> _WHAT NEEDS TO BE DONE_
Each line of the listing below that includes "multiply" should be reported.

*** Opening ENTRIES SHOWN ***

Each row of a before or after table is a point. The points were changed in one or more steps. Then noise was added and the rows were shuffled. The steps act on columns, c1 being the first. What was done? A step turns or swaps two columns, mirrors them in a line or flattens them onto one, adds a multiple of one to another, or multiplies or shifts one. Angles are multiples of 10 degrees, from the lower column toward the higher: turns from -170 to 170, lines from 10 to 170 but not 90. Use the fewest steps. Two steps may share a column if one is a turn and the other turns, adds or multiplies; they go together, in the order done. Otherwise the lowest column goes first.

Before, 12 rows:
[[ 16   2 -24]
 [ 45  37   0]
 [ 26  -6 -54]
 [ -1  13 -82]
 [ -4   5 -28]
 [-28  17 -37]
 [-27  30  -1]
 [-47  50 -14]
 [ 49 -45 -72]
 [ 39 -56  15]
 [  0  18  20]
 [-11 -72   7]]
After (12 x 3):
[[ 61 -56  15]
 [ 26   2 -24]
 [  1  20  20]
 [ 42  -6 -55]
 [-75  49 -15]
 [-17 -72   7]
 [ 72  37   0]
 [ -7   5 -29]
 [ 79 -46 -73]
 [-44  31  -1]
 [ -2  12 -83]
 [-44  17 -37]]
Steps: multiply c1 by 1.6

Before, 11 rows:
[[-47 -50  30 -44  -1 -13  -7 -70]
 [-30 -61   7  -8  20  49  52   7]
 [ 15  59 -53   7 -43  -4 -17  55]
 [-17 -36  49 -17 -14 -47  18 -65]
 [  3 -47 -15 -75 -47  59  -2  15]
 [  6  23 -48  32   4  64 -55  40]
 [ 15   1  68 -16  32 -18 -13 -13]
 [ 33 -74 -23 -17  14  20   4  -3]
 [ 20 -53  28 -14   3  55  45 -80]
 [-12 -32  14 -34  12 -52  -2 -61]
 [ 22   4 -36  57 -65  43 -60  88]]
After (11 x 8):
[[ 23  -5  65 -19  35 -19 -15  -2]
 [  9 -30 -15 -72 -44  55   0 -19]
 [ 52 -56 -24 -15  16  23   5 -33]
 [-20 -50  16 -33  12 -54  -1 -26]
 [ 37  40 -35  56 -65  43 -60  23]
 [  7  35 -47  36   6  66 -54  19]
 [-27 -54  48 -15 -13 -46  18 -31]
 [-78 -71  28 -43  -3 -15  -6 -38]
 [ 23  69 -54  10 -41  -7 -15  38]
 [-47 -47   7  -7  24  45  51 -27]
 [ 33 -76  31 -16  -1  51  43 -42]]
Steps: multiply c1 by 1.6; flatten c2 and c8 onto the line at 30 degrees

Before:
[[  22  -42  -50   71 -112    6   45    1  -21   -4   -8]
 [ -31   46  -37    9  -28   24  -19   33  -26   18   12]
 [  21   -7   -4   80    0   62   13   33   -7   -1 -104]
 [ -45  -48    4  -18   -7   54   37   21   71    4    7]
 [  34   18  -43   -3   25   30   32   21  -15  -13   -9]
 [  31   -3  -18   -4  -21   68  -74   -3    6   14   -7]
 [  39  -13   19   19   19   29   60   11  -30   25  -20]
 [   5   21   14  -10  -12  -10  -40  -23  -29  -35    9]
 [  35   30   -1   -7  -17   32   29   -9   -9   24   -2]
 [   0    3    6  -11   21   20   13   -4   73   -2 -121]
 [  46   45    4   34   21   62   -1   -9    4    1   18]
 [   0   27   12  -18   13 -118  -70    6   23   -5   -5]
 [  48   35   28  -14  -14  -53   23   46   -2  -25  -23]]
After:
[[  44  -12   -5   15    2   63    8   34   -6   -1 -105]
 [  52   27    0   21   20   62  -23  -10    7    3   18]
 [   2   32   15   -1   -9  -11  -29  -23  -29  -35    7]
 [  29   -4  -42   11   26   30    5   21  -15  -12  -10]
 [  -2   -4    5   -1   21   21    5    0   74   -1 -123]
 [  25   36  -17    9  -21   66  -30   -4    8   14   -8]
 [  37    9   28   15  -14  -54   -6   45    1  -26  -23]
 [  39  -41   19   16   18   31   31   12  -31   25  -18]
 [  -6   50   14   -4   14 -118  -40    5   23   -4   -6]
 [ -45  -47    4  -18   -9   56   38   25   71    6    7]
 [  42  -46  -49   15 -111    7   38    1  -18   -4   -7]
 [ -25   35  -36  -10  -29   25  -32   35  -25   19   13]
 [  28    3    2   12  -17   32   -4   -9   -8   26   -1]]
Steps: flatten c1 and c4 onto the line at 20 degrees; flatten c2 and c7 onto the line at 140 degrees

Before:
[[  12   -9   -6    9    7   -3   17   20   -2   -1   70   -6   23   87]
 [ -60  -69   -1  -33  -40   31   13    3   25   27   60   15   63   17]
 [  33    0  -41  -53  -31   12  -63   -1  -16   50   10   17   22  -41]
 [   4  -99   34  -18  -45   45  -33  -16  -58   45   -9   22  -14  -12]
 [  -5  -39   27    8  -78   11    5    1  -60    3  -30  -20   -3   13]
 [ -48  -40   26   -9    6   -5   13   58   10    7    8   23   24   -9]
 [   6   24   60  -47   -5   17  -28   20   -1   24  -22    0   45   23]
 [  17    6  -18  -25  -60    2   52   15   20  -32   75   72   -9   -3]
 [ -38   38   -6    3   20   24  -65  -65  105 -101   12  -46   11  -31]
 [   1   28  -12   26  -50   46  -43   54  -17   23   20   49  -46   10]
 [ -56  -50   11  -21  -19  -10  -97   21   13  -36  102   22   93   27]
 [  15   61   -2   52   10  -10  -12  -31   35   46  -23   29  -15   26]]
After (12 x 14):
[[   9   49   60  -46   -4   17   -7  -23  -22   24   20    0   43   21]
 [   3  -77   35  -17  -46   43   44   -5  -48   47  -18   23  -23  -17]
 [ -67  -46   -9  -35  -41   31  -18   57   17   27    5   17   64   17]
 [  -5  -16   29    6  -75   11   59  -31  -14    2    1  -22   -2   15]
 [  17   29  -17  -21  -62   -2    0   71   54  -38   19   72  -11   -2]
 [  12   83   -2   58   12  -11  -35  -23    3   47  -26   27  -15   20]
 [ -58  -32    9  -22  -20  -10  -43  102  -87  -37   23   23   95   28]
 [ -34   60   -6   -2   21   22 -120   14  -21 -100  -61  -43   11  -31]
 [   3   46   -9   26  -46   48    3   24  -44   20   56   52  -47    9]
 [  12   15   -8    9    5   -2    7   74   14    1   20   -4   25   90]
 [ -48  -20   28   -5   10   -5   -5    9   19   11   57   28   23   -6]
 [  37   23  -42  -51  -30    9   -9    9  -65   44    2   16   23  -41]]
Steps: shift c2 by 20; turn c7 and c9 by 70 degrees; swap c8 and c11

Before, 8 rows:
[[ 30  18  32 -25 -11   9 -33  88   0 -84  11 -25  -3   3   9  18  16 -16
  -42  65]
 [-62   3 -11  89 -12  71  -2  23 -22  17  79 -36  35  39 -35 -17 -54  19
   -3 -86]
 [-16 -38 -27  24  76  17   6 -42 -35 -89  18  21 -24  20  14 -18  -4  45
  -32 -16]
 [ 10  67  41  59 -38  16 -44  25  76  -1  31  56 -27 -43 -70  51  13 -50
    1 -14]
 [-10 -53 -13  53  73 -13 -52  60 -30 -14  10 101 -54 -33  36 -63  38  67
   20 -12]
 [-22 -15 -50  59   6  50 -68   0 -19 -11  21  73 -27 -53 -37  34 -67  10
   32  24]
 [-10 -23  17   5  47  72  19  -4  23  -7  -6  34  27 -35  11 -21 -41 -54
  -38  31]
 [ 35  -8  -3  44 -42  54  17 -24  15  14  24   9   4 -22  17  -4  54 -22
   14  -1]]
After (8 x 20):
[[ 11  67  41  60 -40  17 -40  24  75  -1  11  57 -27 -43 -75  52  13 -51
    2 -14]
 [ 27  18  31 -25 -11   8  25  89   0 -85   3 -23  -3   3 -23  17  17 -17
  -43  64]
 [ 34  -8  -2  43 -43  54   7 -25  16  16  10   9   2 -24  24  -4  54 -21
   12  -1]
 [-10 -23  16   4  46  71  -1  -3  22  -5  -2  34  27 -36  21 -22 -42 -52
  -39  30]
 [-16 -38 -27  24  75  18   9 -42 -32 -87   8  20 -23  20  12 -18  -2  46
  -31 -17]
 [ -9 -53 -13  53  72 -13  56  60 -27 -15   3 101 -52 -32 -26 -62  40  67
   22 -10]
 [-22 -17 -51  58   6  49   2   1 -19  -9   9  73 -27 -52 -78  36 -67  11
   30  25]
 [-61   3 -12  90 -12  70 -30  24 -23  17  32 -35  35  41 -19 -18 -54  18
   -1 -85]]
Steps: mirror c7 and c15 in the line at 60 degrees; multiply c11 by 0.4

*** Closing ENTRIES SHOWN ***

> _REPLY TO THE EXERCISE_
Steps: multiply c1 by 1.6
Steps: multiply c1 by 1.6; flatten c2 and c8 onto the line at 30 degrees
Steps: mirror c7 and c15 in the line at 60 degrees; multiply c11 by 0.4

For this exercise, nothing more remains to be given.